Each row is followed by its class; each block has classes of its own.
[ 0.29 -0.98 -2.25  0.82 -2.61 -0.09  0.26 -0.36  0.77  2.22 -0.40  2.48
 -2.23  0.65 -3.42  1.07  0.72  0.17 -0.06 -2.09 -0.98  2.02  0.00 -0.46
 -0.58  2.25 -0.43  0.84  0.07 -1.85  0.00 -2.39 -4.45  0.03 -0.98 -0.03
  2.24 -0.80  3.55]	z438
[ 0.55 -0.35 -1.85  0.34 -3.47 -0.37  0.03 -1.50  0.97  3.18 -0.99  2.46
 -2.52 -0.64 -3.18  3.89 -1.13  0.54 -0.10 -2.63 -0.40  2.64 -0.49 -1.60
 -0.35  0.66  0.08  0.32  0.52 -1.50 -0.49 -2.16 -6.48  2.33 -1.63 -0.66
  1.63 -1.45  5.31]	z438
[ 1.40 -1.18  0.71 -0.53  0.52  0.76 -0.39 -0.25 -3.74  1.77 -1.33 -1.81
 -1.48 -0.42 -2.54 -0.17 -0.20 -0.28 -0.22  0.15 -1.11  2.70 -0.18 -1.24
  3.12 -2.54 -0.58  2.00  2.01 -0.21 -1.83  1.30 -4.04 -0.56 -1.37  0.32
  1.23  0.41  2.46]	z9
[ 0.07 -1.50 -1.06  0.00 -1.41  0.42  0.65 -2.02 -2.75  1.19 -2.83  0.83
 -0.56  1.09 -2.10  0.26 -0.18 -0.38  0.37 -0.84  2.70  1.69 -1.46  0.04
  0.79  0.04 -0.68 -1.19  0.33 -0.83 -0.08  0.88 -2.67  0.22 -1.14 -0.53
  1.32 -0.12 -1.53]	z438
[ 1.91 -0.15  1.19 -0.13  2.15 -1.49  0.45  0.02 -0.77  0.97 -0.50 -1.65
 -0.49 -0.27 -3.79 -0.59 -0.21  0.31  0.50  0.64 -0.56  0.86 -1.39 -1.54
  2.55 -0.21 -0.47  2.58  0.01 -1.11 -3.22 -0.68 -3.37 -0.70 -1.76  0.38
  2.05  1.33  3.69]	z9
[ 1.70 -0.23  0.26 -0.25  1.20 -1.16  0.35  0.50 -1.73  1.17 -1.50 -1.18
 -0.81 -0.67 -2.99 -1.47 -1.14 -0.74  0.04 -2.40 -0.61 -2.66 -0.03 -0.86
  2.85 -0.27  0.66  2.11  1.25 -0.63 -2.35  0.97 -2.52 -0.49 -1.64  0.59
  1.23  0.08  1.08]	z9
[ 0.17 -0.46 -1.90  0.37 -3.57 -0.06  0.77 -0.63  2.33  1.72 -0.71  4.11
 -3.01  0.30 -3.81  2.72 -1.00  0.54 -0.71 -1.37 -1.92  2.36  0.14 -0.48
 -0.12  0.53 -0.45  0.28 -0.54 -2.32 -0.67 -3.63 -4.98  0.63 -1.11  0.05
  1.84 -0.04  4.47]	z438
[-0.09 -1.19 -1.91  0.21 -2.91  0.24  0.58 -1.22  1.91  2.38 -0.36  3.02
 -3.22 -0.09 -3.54  1.44  1.81  0.90 -0.21 -2.56 -0.22  1.28 -0.41 -0.71
  3.82  0.81 -0.12  0.93 -1.03 -1.89  0.00 -3.68 -5.67 -0.38 -1.36 -0.60
  1.96 -0.21  4.38]	z438
[ 0.54 -1.48  0.68 -0.48 -0.04 -0.18  0.01 -0.04 -1.92  1.27 -0.86 -0.97
 -1.38  0.64 -2.87 -1.41 -1.59 -0.59  0.76 -0.10 -0.52  0.20 -0.07 -0.99
  2.61 -1.75 -1.15  1.83  0.60 -1.01 -2.94  0.92 -3.21  0.73 -1.83 -0.26
  1.44  1.84  1.35]	z9
[ 2.94  1.77 -1.62  3.51 -1.94 -2.54 -0.58  1.49  2.43  1.69 -1.08  1.45
 -2.94 -2.86 -5.22  4.17 -0.84  0.04  0.16 -0.02 -4.30  2.52 -0.29 -1.44
  1.20  0.77 -0.56  4.32 -0.37 -0.14 -2.97 -2.51 -5.82  1.11 -1.19  0.93
  1.10  0.39  7.47]	z9
[ 1.56 -0.45  0.98 -0.51  0.64 -0.25 -0.93 -1.00 -1.93  1.34 -0.65 -1.80
 -0.41 -1.01 -3.11  1.38 -1.30 -0.35  0.10  0.39 -0.50  1.72 -0.48 -1.19
  2.73 -1.50  0.21  2.44  1.11  0.60 -4.09  1.69 -2.91  0.68 -1.61  0.14
  1.82 -0.80  3.84]	z9

A new block, with new classes.
[ 0.52  0.77 -0.47  0.92  0.35  1.16  0.41  0.13  0.29  1.17 -1.14  0.27
  0.00  0.27  0.31  0.11  0.18  2.58 -1.70 -0.87 -1.45 -0.24 -0.56  0.15
  0.62  0.45 -0.08  0.06 -0.70 -0.50 -0.19  0.24  0.29  0.74 -0.25 -0.78
 -0.78 -0.22 -0.59]	z141
[ 0.66  0.37 -1.18  0.38  0.13  1.26  0.30  0.46  0.04  1.00 -1.60  0.12
 -0.52 -0.52  0.52  0.30  0.20  2.47 -1.82 -0.60 -1.77  0.03 -0.60 -0.59
  0.89  0.48  0.32  0.31 -0.30 -0.37 -0.23  0.13  0.36  0.84 -0.23 -0.36
 -0.28  0.17  0.29]	z141
[ 0.76  0.55 -0.65  1.30  0.07  1.26  0.19  0.00  0.78  1.69 -1.86  0.61
 -0.15  0.03  0.61  0.51 -0.08  2.68 -1.53 -1.17 -1.58 -0.22 -0.56  0.22
  0.99  0.48  0.47  0.69 -0.46 -0.46  0.15  0.29  0.30  1.25 -0.38 -0.55
 -1.02 -0.42 -0.86]	z141
[ 0.91  0.47 -0.54  0.51  0.70  1.25 -0.67  0.55  0.00  0.91 -1.33 -0.05
  0.00 -0.27 -0.73  0.71  0.21  2.73 -1.76 -0.50 -1.76  0.00 -0.47 -0.80
  0.96  0.71  0.17  0.06  0.14 -0.19 -0.32  0.07 -0.25  0.94 -0.40 -0.70
 -0.39 -0.28  0.71]	z221
[ 0.72  0.59 -0.93  0.25 -0.01  1.24  0.35  0.36  0.48  1.28 -1.92  0.62
 -0.48 -0.78  0.43 -0.25  0.11  2.63 -1.79 -0.64 -1.41 -0.13 -0.68 -0.08
  0.30  0.43  0.48  0.97 -0.65 -0.75  0.03 -0.31  0.00  0.82 -0.08 -0.48
 -0.91  0.06  0.00]	z141
[ 0.76  0.90 -0.99  0.58  0.29  1.65  0.28 -0.02  0.26  1.24 -2.15  0.62
 -0.35 -0.37  0.22  0.16 -0.03  2.61 -1.62 -0.48 -1.55 -0.53 -0.58 -0.25
  0.50  0.10  0.41  1.45 -1.15 -0.50  0.08  0.23  0.43  0.39 -0.20 -0.78
 -0.89 -0.28 -0.48]	z141
[ 0.51 -0.36 -0.52  0.40  0.22  1.01 -0.28  0.16  0.11  0.90 -0.91  0.19
  0.02 -0.16  0.24 -0.22  0.54  2.27 -1.64 -0.59 -1.35  0.15 -0.14 -0.74
  1.04  1.02  0.19  0.27 -0.48 -0.09 -1.36 -0.07 -0.57  0.89 -0.49 -0.02
 -0.58 -0.09  0.11]	z221
[ 0.10 -0.73 -0.24  0.45 -0.21  0.19 -1.55  1.02 -0.23  0.98 -0.46 -0.60
 -0.18 -0.14  0.48  0.39  0.55  1.58 -1.05 -1.27 -0.44  0.67 -0.29 -0.32
  0.92  0.44 -0.15 -1.13  0.49  0.10 -1.43  0.30 -0.59  1.98 -0.62 -0.10
  0.20 -0.40  0.59]	z221
[ 0.64 -1.37 -0.39  0.55 -0.53  0.17 -2.56  0.91  0.16  1.40 -1.03 -0.57
 -0.31  0.12  1.07  0.10  0.91  3.02 -2.62 -0.47 -1.51  1.12 -1.03 -0.76
  2.27  0.85  0.39 -0.85  0.24 -0.09 -0.64 -0.53 -0.93  2.34 -0.88 -0.17
 -1.19 -0.93  0.17]	z221
[ 0.77 -0.30 -0.75  0.73  0.05  1.06  0.14  0.75 -0.07  1.20 -1.67 -0.03
 -0.25 -0.66  0.12  0.05  0.00  2.76 -1.63 -0.26 -1.32  0.16 -0.35 -0.57
  1.09  0.44  0.12  0.53 -0.57 -0.25 -0.36 -0.40 -0.04  0.72 -0.61 -0.74
 -0.49 -0.06  0.38]	z221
========================
*What is being asked*
Write out the lines above from the one containing "[ 0.77 -0.30" through the last, exactly as they are.

*Response*
[ 0.77 -0.30 -0.75  0.73  0.05  1.06  0.14  0.75 -0.07  1.20 -1.67 -0.03
 -0.25 -0.66  0.12  0.05  0.00  2.76 -1.63 -0.26 -1.32  0.16 -0.35 -0.57
  1.09  0.44  0.12  0.53 -0.57 -0.25 -0.36 -0.40 -0.04  0.72 -0.61 -0.74
 -0.49 -0.06  0.38]	z221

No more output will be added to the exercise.